### Supplied records

Each row is a point on a tangle of strands that fork, close into loops and nearly touch. The rows are in no order.
In the rows, 128 means zero.
Two points are linked if the straight distance between their rows is under 152. Some points are linked to none.
Kof: 152  124  143  146  111  106  169  143  160  144  105  195  146  131  145  158  126  127  127  129  76  148  137  91  140  113  116  191  155  135  129  139  173  107  120  118  103  101  125  97  96  161  88  129  121  131  89  135  132  141  139  119  168  100  175  111  128  114  117  132  146  120  133  132  119  157  136  157  140  105
tugik: 138  102  154  104  120  144  112  112  112  115  114  138  127  147  125  160  164  135  142  146  102  164  115  124  185  129  133  107  181  66  136  93  104  117  153  154  121  139  137  168  144  155  142  101  110  133  114  124  141  121  142  74  160  85  141  148  119  146  117  160  122  161  129  141  102  115  94  147  141  111
fote: 136  109  156  136  109  104  112  94  126  124  168  101  134  133  98  93  142  147  135  145  126  151  115  159  145  146  126  150  127  119  121  130  122  153  108  107  115  149  117  114  128  135  106  114  107  121  99  111  103  149  90  142  102  164  155  108  86  148  132  139  136  105  107  127  116  130  101  105  164  145
vised: 141  152  130  146  123  98  151  170  185  134  116  141  141  137  131  112  116  151  120  96  134  82  121  100  109  146  148  161  110  185  115  185  154  111  120  120  154  120  139  91  116  91  126  177  145  86  131  131  104  129  128  179  120  116  120  126  124  100  110  145  130  136  112  137  153  111  147  153  128  123
Nel: 141  111  102  88  114  171  150  109  106  97  146  137  116  144  132  154  158  142  151  133  141  169  120  146  147  103  100  65  130  72  148  60  81  86  160  162  139  141  128  178  151  163  146  98  95  139  140  115  140  110  128  72  113  102  118  142  142  138  136  145  106  139  113  166  142  101  118  125  149  131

### The task
Each line of the material above needs to be quoted exactly, please.

### Answer for this exercise
Each row is a point on a tangle of strands that fork, close into loops and nearly touch. The rows are in no order.
In the rows, 128 means zero.
Two points are linked if the straight distance between their rows is under 152. Some points are linked to none.
Kof: 152  124  143  146  111  106  169  143  160  144  105  195  146  131  145  158  126  127  127  129  76  148  137  91  140  113  116  191  155  135  129  139  173  107  120  118  103  101  125  97  96  161  88  129  121  131  89  135  132  141  139  119  168  100  175  111  128  114  117  132  146  120  133  132  119  157  136  157  140  105
tugik: 138  102  154  104  120  144  112  112  112  115  114  138  127  147  125  160  164  135  142  146  102  164  115  124  185  129  133  107  181  66  136  93  104  117  153  154  121  139  137  168  144  155  142  101  110  133  114  124  141  121  142  74  160  85  141  148  119  146  117  160  122  161  129  141  102  115  94  147  141  111
fote: 136  109  156  136  109  104  112  94  126  124  168  101  134  133  98  93  142  147  135  145  126  151  115  159  145  146  126  150  127  119  121  130  122  153  108  107  115  149  117  114  128  135  106  114  107  121  99  111  103  149  90  142  102  164  155  108  86  148  132  139  136  105  107  127  116  130  101  105  164  145
vised: 141  152  130  146  123  98  151  170  185  134  116  141  141  137  131  112  116  151  120  96  134  82  121  100  109  146  148  161  110  185  115  185  154  111  120  120  154  120  139  91  116  91  126  177  145  86  131  131  104  129  128  179  120  116  120  126  124  100  110  145  130  136  112  137  153  111  147  153  128  123
Nel: 141  111  102  88  114  171  150  109  106  97  146  137  116  144  132  154  158  142  151  133  141  169  120  146  147  103  100  65  130  72  148  60  81  86  160  162  139  141  128  178  151  163  146  98  95  139  140  115  140  110  128  72  113  102  118  142  142  138  136  145  106  139  113  166  142  101  118  125  149  131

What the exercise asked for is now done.